> Data for review

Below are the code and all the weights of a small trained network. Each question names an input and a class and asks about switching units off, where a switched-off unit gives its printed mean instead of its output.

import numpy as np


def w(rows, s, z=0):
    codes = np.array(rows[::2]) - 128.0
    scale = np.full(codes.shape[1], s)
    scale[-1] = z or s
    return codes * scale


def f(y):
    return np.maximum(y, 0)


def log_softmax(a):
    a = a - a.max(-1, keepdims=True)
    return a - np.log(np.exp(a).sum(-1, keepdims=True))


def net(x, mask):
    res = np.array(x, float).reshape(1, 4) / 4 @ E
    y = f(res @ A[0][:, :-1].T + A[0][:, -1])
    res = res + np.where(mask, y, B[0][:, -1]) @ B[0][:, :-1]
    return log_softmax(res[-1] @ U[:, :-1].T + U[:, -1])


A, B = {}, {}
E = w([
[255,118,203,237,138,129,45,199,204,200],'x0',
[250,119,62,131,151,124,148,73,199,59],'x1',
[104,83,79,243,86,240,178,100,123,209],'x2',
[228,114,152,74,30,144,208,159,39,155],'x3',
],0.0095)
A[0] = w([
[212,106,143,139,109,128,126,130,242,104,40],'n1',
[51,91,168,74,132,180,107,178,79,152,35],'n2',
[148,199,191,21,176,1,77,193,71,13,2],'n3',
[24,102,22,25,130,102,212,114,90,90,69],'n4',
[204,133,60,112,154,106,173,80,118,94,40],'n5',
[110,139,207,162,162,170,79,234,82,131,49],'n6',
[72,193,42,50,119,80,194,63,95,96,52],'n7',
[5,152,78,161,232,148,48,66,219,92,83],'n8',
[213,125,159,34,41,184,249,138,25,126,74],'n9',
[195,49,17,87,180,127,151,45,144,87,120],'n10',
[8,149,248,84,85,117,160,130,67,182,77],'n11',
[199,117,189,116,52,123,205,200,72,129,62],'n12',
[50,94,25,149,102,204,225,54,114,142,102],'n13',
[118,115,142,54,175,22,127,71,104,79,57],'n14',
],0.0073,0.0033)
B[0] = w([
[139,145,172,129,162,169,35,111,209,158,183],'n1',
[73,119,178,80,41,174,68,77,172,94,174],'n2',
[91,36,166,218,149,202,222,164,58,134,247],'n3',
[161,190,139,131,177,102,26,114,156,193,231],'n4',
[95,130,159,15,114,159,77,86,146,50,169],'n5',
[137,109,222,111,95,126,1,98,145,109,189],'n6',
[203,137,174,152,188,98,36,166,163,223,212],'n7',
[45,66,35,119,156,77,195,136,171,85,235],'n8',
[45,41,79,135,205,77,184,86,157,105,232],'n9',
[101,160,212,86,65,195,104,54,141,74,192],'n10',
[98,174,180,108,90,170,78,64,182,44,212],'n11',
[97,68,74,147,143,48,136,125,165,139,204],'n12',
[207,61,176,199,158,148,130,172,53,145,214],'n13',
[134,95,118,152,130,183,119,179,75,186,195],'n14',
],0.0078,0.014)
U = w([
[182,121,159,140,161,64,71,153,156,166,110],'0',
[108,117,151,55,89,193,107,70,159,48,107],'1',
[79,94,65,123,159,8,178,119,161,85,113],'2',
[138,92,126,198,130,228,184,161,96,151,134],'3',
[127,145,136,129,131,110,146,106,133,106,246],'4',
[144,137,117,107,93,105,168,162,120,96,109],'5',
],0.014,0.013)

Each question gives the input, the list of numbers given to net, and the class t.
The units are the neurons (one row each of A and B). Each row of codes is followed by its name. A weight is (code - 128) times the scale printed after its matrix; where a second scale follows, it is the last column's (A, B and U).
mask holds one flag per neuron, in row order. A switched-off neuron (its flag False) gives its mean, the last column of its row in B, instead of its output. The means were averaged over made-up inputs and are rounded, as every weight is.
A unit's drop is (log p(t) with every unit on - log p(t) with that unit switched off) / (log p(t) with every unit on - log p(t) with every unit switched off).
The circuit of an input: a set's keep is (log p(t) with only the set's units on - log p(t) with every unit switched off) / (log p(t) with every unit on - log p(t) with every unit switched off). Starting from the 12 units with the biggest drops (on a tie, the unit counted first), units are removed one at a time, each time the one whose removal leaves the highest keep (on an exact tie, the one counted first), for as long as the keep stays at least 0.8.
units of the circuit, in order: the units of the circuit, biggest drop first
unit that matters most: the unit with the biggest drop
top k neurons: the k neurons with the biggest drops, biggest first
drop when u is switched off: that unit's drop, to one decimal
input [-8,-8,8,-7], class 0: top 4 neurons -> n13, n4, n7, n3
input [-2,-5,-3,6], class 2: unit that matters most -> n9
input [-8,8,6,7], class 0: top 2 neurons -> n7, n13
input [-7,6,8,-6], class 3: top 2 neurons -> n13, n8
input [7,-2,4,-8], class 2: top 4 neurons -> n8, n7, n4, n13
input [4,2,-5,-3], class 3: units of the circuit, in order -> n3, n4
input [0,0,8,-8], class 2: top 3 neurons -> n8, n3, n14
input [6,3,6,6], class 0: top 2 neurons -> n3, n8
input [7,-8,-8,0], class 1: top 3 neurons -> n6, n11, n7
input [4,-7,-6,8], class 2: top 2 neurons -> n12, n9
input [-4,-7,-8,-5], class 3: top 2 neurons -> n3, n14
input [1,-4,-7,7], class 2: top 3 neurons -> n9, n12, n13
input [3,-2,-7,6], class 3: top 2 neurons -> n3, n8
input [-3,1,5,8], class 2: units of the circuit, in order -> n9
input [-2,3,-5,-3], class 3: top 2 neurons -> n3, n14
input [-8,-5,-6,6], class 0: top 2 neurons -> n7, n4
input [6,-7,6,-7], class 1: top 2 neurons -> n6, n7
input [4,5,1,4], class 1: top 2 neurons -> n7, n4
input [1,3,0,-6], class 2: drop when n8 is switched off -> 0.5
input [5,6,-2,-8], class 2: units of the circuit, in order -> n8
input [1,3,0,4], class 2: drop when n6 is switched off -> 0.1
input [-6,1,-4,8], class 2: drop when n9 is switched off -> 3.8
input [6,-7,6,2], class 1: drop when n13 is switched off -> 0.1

> About this exercise
The answer must consist of every line from the entries that holds the string "last".

> Solved problem
The units are the neurons (one row each of A and B). Each row of codes is followed by its name. A weight is (code - 128) times the scale printed after its matrix; where a second scale follows, it is the last column's (A, B and U).
mask holds one flag per neuron, in row order. A switched-off neuron (its flag False) gives its mean, the last column of its row in B, instead of its output. The means were averaged over made-up inputs and are rounded, as every weight is.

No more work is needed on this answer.